### Problem to work on
Each line below from the one containing "[3 4 6 3 0 1 4 2 6 4 4] 51" through the one containing "[3 4 4 4 2 3 0 9 4 0 4] 71" should be output exactly as it stands, and no other line should appear.

Records contained in a dataset:
((

In the data rows, zero lies at 4.5, halfway between 4 and 5.
Here is a table of points, one per row:
[5 5 5 6 3 8 4 2 6 5 5]
[4 5 5 5 4 7 4 1 6 4 5]
[5 6 5 8 4 9 5 3 8 3 5]
[4 7 2 5 0 5 2 7 5 2 4]
[4 4 2 4 8 6 3 6 5 0 5]
[4 5 6 5 3 6 5 7 3 7 4]
[6 5 5 5 3 0 4 2 5 8 5]
[3 3 3 5 9 5 8 7 3 9 4]
[5 4 4 3 8 6 4 2 6 5 4]
[4 3 5 4 9 6 4 3 5 2 6]
[5 4 5 5 4 0 9 5 3 9 3]
[3 3 3 4 8 5 6 7 2 5 5]
[4 5 5 4 6 1 8 6 2 9 3]
[5 5 5 5 2 9 4 1 7 3 5]
[4 4 4 4 6 9 5 6 3 6 4]
[5 6 4 4 7 5 4 3 6 4 4]
[6 5 5 4 3 5 3 2 6 5 5]
[7 5 5 4 4 5 3 4 8 4 6]
[4 3 4 4 5 4 5 3 4 6 4]
[4 5 6 4 2 3 5 6 2 5 4]
[5 4 2 4 7 4 0 7 6 0 6]
[4 5 4 6 2 5 5 6 2 4 4]
[5 6 5 4 1 9 5 1 6 4 5]
[3 4 4 4 2 3 0 9 4 0 4]
[5 5 3 3 2 4 3 1 5 5 5]
[5 5 6 4 8 1 4 2 6 5 5]
[7 5 6 5 4 2 4 3 6 3 5]
[4 5 3 5 4 4 0 9 5 0 4]
[4 5 6 3 6 2 4 3 6 2 5]
[3 5 4 3 2 0 5 5 2 4 4]
[5 4 4 3 3 6 5 3 4 6 4]
[5 4 4 3 0 7 2 7 6 1 5]
[3 2 2 5 9 4 6 6 1 9 5]
[4 5 4 5 5 9 5 5 3 4 4]
[5 4 6 5 8 0 4 3 7 6 6]
[3 4 5 6 3 1 9 5 3 9 4]
[6 3 5 5 5 9 5 3 4 4 5]
[5 5 4 6 2 8 4 4 7 1 6]
[4 4 4 5 5 9 5 4 7 2 4]
[4 4 4 3 3 9 4 5 3 6 5]
[6 5 6 4 2 5 5 2 5 4 4]
[5 5 3 6 9 1 0 9 5 0 3]
[4 5 5 4 0 4 9 4 3 9 3]
[4 6 5 5 0 3 4 3 6 1 5]
[4 4 4 5 0 6 3 4 6 0 6]
[5 4 5 6 3 5 5 6 2 5 4]
[4 5 4 7 3 8 7 7 2 9 3]
[5 4 6 5 4 9 7 7 2 9 3]
[4 5 5 5 2 7 3 7 6 0 5]
[4 4 4 3 6 5 5 5 2 7 4]
[3 4 5 3 9 3 5 6 4 5 4]
[5 3 4 3 7 1 9 6 3 9 3]
[6 6 6 5 9 6 3 5 7 3 5]
[6 3 7 5 4 7 4 2 6 4 5]
[6 5 4 3 2 0 0 8 4 0 3]
[6 4 5 4 6 0 5 5 2 3 5]
[5 4 6 3 1 0 9 4 4 9 2]
[3 3 7 4 9 5 5 1 6 4 6]
[5 5 4 6 4 9 5 6 3 6 5]
[4 4 5 3 4 5 4 6 3 5 5]
[3 5 5 6 1 8 6 7 2 5 6]
[3 4 4 4 6 3 7 8 1 9 4]
[3 4 5 6 3 8 1 6 6 0 5]
[4 4 5 4 4 9 5 2 6 3 5]
[5 4 4 7 8 6 4 2 5 3 4]
[6 5 4 4 0 8 0 9 4 0 3]
[4 3 5 4 8 7 5 1 6 3 5]
[5 4 5 5 3 4 4 2 4 6 4]
[5 4 3 5 5 7 4 6 3 5 5]
[3 5 2 3 1 0 0 8 5 0 6]
[6 4 5 5 3 8 5 2 6 4 5]
[4 5 4 5 6 9 6 1 6 4 4]
[5 5 6 4 3 0 5 6 1 4 5]
[2 3 3 5 3 7 8 6 1 9 3]
[4 5 5 6 2 3 4 1 5 6 4]
[5 5 6 4 9 5 4 3 6 3 7]
[4 4 6 5 4 8 4 2 6 0 5]
[3 4 4 5 7 2 0 9 5 0 6]
[4 5 5 5 3 6 5 4 5 4 5]
[3 4 4 4 8 3 5 6 3 6 4]
[4 5 6 4 3 7 4 6 3 6 4]
[5 4 3 5 3 5 5 1 6 3 5]
[5 5 6 5 6 4 9 5 5 9 1]
[7 4 5 5 1 0 5 5 3 5 4]
[4 3 4 4 5 5 4 1 6 4 5]
[6 6 3 4 6 5 4 1 5 4 5]
[5 5 4 6 2 3 5 1 6 7 5]
[5 4 4 5 2 0 9 5 7 9 4]
[6 5 4 6 8 2 3 6 5 2 3]
[3 4 6 3 0 1 4 2 6 4 4]
[4 4 5 3 9 0 6 7 2 9 4]
[4 4 4 5 8 7 4 1 5 2 5]
[4 6 4 6 4 6 4 3 7 5 6]
[4 4 5 3 5 4 9 6 5 9 4]
[6 4 6 6 6 8 4 2 6 3 5]
[5 8 0 2 3 0 0 9 4 0 3]
[7 5 6 4 6 4 4 7 2 7 6]
There is one direction along which these points spread out most. Where along it does each point below lie, from 0 to 99? 50 is the average, and the first point above lies past it.
[4 5 4 7 3 8 7 7 2 9 3] 31
[5 4 6 5 8 0 4 3 7 6 6] 42
[4 4 5 3 5 4 9 6 5 9 4] 24
[6 4 5 4 6 0 5 5 2 3 5] 43
[6 5 6 4 2 5 5 2 5 4 4] 53
[3 4 4 5 7 2 0 9 5 0 6] 69
[5 4 5 6 3 5 5 6 2 5 4] 45
[6 5 5 4 3 5 3 2 6 5 5] 56
[4 4 4 3 6 5 5 5 2 7 4] 36
[3 5 2 3 1 0 0 8 5 0 6] 70
[4 5 5 5 2 7 3 7 6 0 5] 73
[4 5 3 5 4 4 0 9 5 0 4] 73
[4 5 6 3 6 2 4 3 6 2 5] 56
[5 4 4 7 8 6 4 2 5 3 4] 57
[3 4 6 3 0 1 4 2 6 4 4] 51
[5 4 3 5 5 7 4 6 3 5 5] 50
[5 5 6 4 3 0 5 6 1 4 5] 40
[4 5 5 5 3 6 5 4 5 4 5] 54
[3 3 3 5 9 5 8 7 3 9 4] 23
[5 4 6 5 4 9 7 7 2 9 3] 31
[6 4 6 6 6 8 4 2 6 3 5] 62
[5 6 5 4 1 9 5 1 6 4 5] 61
[5 4 4 5 2 0 9 5 7 9 4] 24
[6 5 4 3 2 0 0 8 4 0 3] 67
[4 4 5 3 4 5 4 6 3 5 5] 47
[3 2 2 5 9 4 6 6 1 9 5] 24
[4 5 6 5 3 6 5 7 3 7 4] 40
[4 4 5 4 4 9 5 2 6 3 5] 61
[4 4 4 5 0 6 3 4 6 0 6] 74
[3 3 7 4 9 5 5 1 6 4 6] 50
[5 5 3 3 2 4 3 1 5 5 5] 54
[4 4 6 5 4 8 4 2 6 0 5] 72
[5 5 4 6 2 3 5 1 6 7 5] 43
[5 4 4 3 8 6 4 2 6 5 4] 51
[6 5 4 6 8 2 3 6 5 2 3] 56
[3 4 4 4 8 3 5 6 3 6 4] 37
[4 6 5 5 0 3 4 3 6 1 5] 65
[5 4 4 3 3 6 5 3 4 6 4] 46
[4 5 5 4 6 1 8 6 2 9 3] 18
[5 6 4 4 7 5 4 3 6 4 4] 54
[5 4 5 5 3 4 4 2 4 6 4] 45
[4 5 6 4 2 3 5 6 2 5 4] 42
[5 5 4 6 2 8 4 4 7 1 6] 72
[3 3 3 4 8 5 6 7 2 5 5] 39
[3 4 4 4 2 3 0 9 4 0 4] 71
[5 6 5 8 4 9 5 3 8 3 5] 65
[4 5 4 5 6 9 6 1 6 4 4] 55
[5 4 6 3 1 0 9 4 4 9 2] 19
[2 3 3 5 3 7 8 6 1 9 3] 26
[6 6 3 4 6 5 4 1 5 4 5] 55
[5 5 4 6 4 9 5 6 3 6 5] 48
[5 4 5 5 4 0 9 5 3 9 3] 17
[7 5 6 5 4 2 4 3 6 3 5] 55
[5 5 3 6 9 1 0 9 5 0 3] 66
[7 4 5 5 1 0 5 5 3 5 4] 41
[5 3 4 3 7 1 9 6 3 9 3] 16
[4 5 4 6 2 5 5 6 2 4 4] 49
[5 8 0 2 3 0 0 9 4 0 3] 68
[4 3 5 4 8 7 5 1 6 3 5] 56
[5 5 6 4 8 1 4 2 6 5 5] 45
[5 4 2 4 7 4 0 7 6 0 6] 74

))

### Response for this exercise
[3 4 6 3 0 1 4 2 6 4 4] 51
[5 4 3 5 5 7 4 6 3 5 5] 50
[5 5 6 4 3 0 5 6 1 4 5] 40
[4 5 5 5 3 6 5 4 5 4 5] 54
[3 3 3 5 9 5 8 7 3 9 4] 23
[5 4 6 5 4 9 7 7 2 9 3] 31
[6 4 6 6 6 8 4 2 6 3 5] 62
[5 6 5 4 1 9 5 1 6 4 5] 61
[5 4 4 5 2 0 9 5 7 9 4] 24
[6 5 4 3 2 0 0 8 4 0 3] 67
[4 4 5 3 4 5 4 6 3 5 5] 47
[3 2 2 5 9 4 6 6 1 9 5] 24
[4 5 6 5 3 6 5 7 3 7 4] 40
[4 4 5 4 4 9 5 2 6 3 5] 61
[4 4 4 5 0 6 3 4 6 0 6] 74
[3 3 7 4 9 5 5 1 6 4 6] 50
[5 5 3 3 2 4 3 1 5 5 5] 54
[4 4 6 5 4 8 4 2 6 0 5] 72
[5 5 4 6 2 3 5 1 6 7 5] 43
[5 4 4 3 8 6 4 2 6 5 4] 51
[6 5 4 6 8 2 3 6 5 2 3] 56
[3 4 4 4 8 3 5 6 3 6 4] 37
[4 6 5 5 0 3 4 3 6 1 5] 65
[5 4 4 3 3 6 5 3 4 6 4] 46
[4 5 5 4 6 1 8 6 2 9 3] 18
[5 6 4 4 7 5 4 3 6 4 4] 54
[5 4 5 5 3 4 4 2 4 6 4] 45
[4 5 6 4 2 3 5 6 2 5 4] 42
[5 5 4 6 2 8 4 4 7 1 6] 72
[3 3 3 4 8 5 6 7 2 5 5] 39
[3 4 4 4 2 3 0 9 4 0 4] 71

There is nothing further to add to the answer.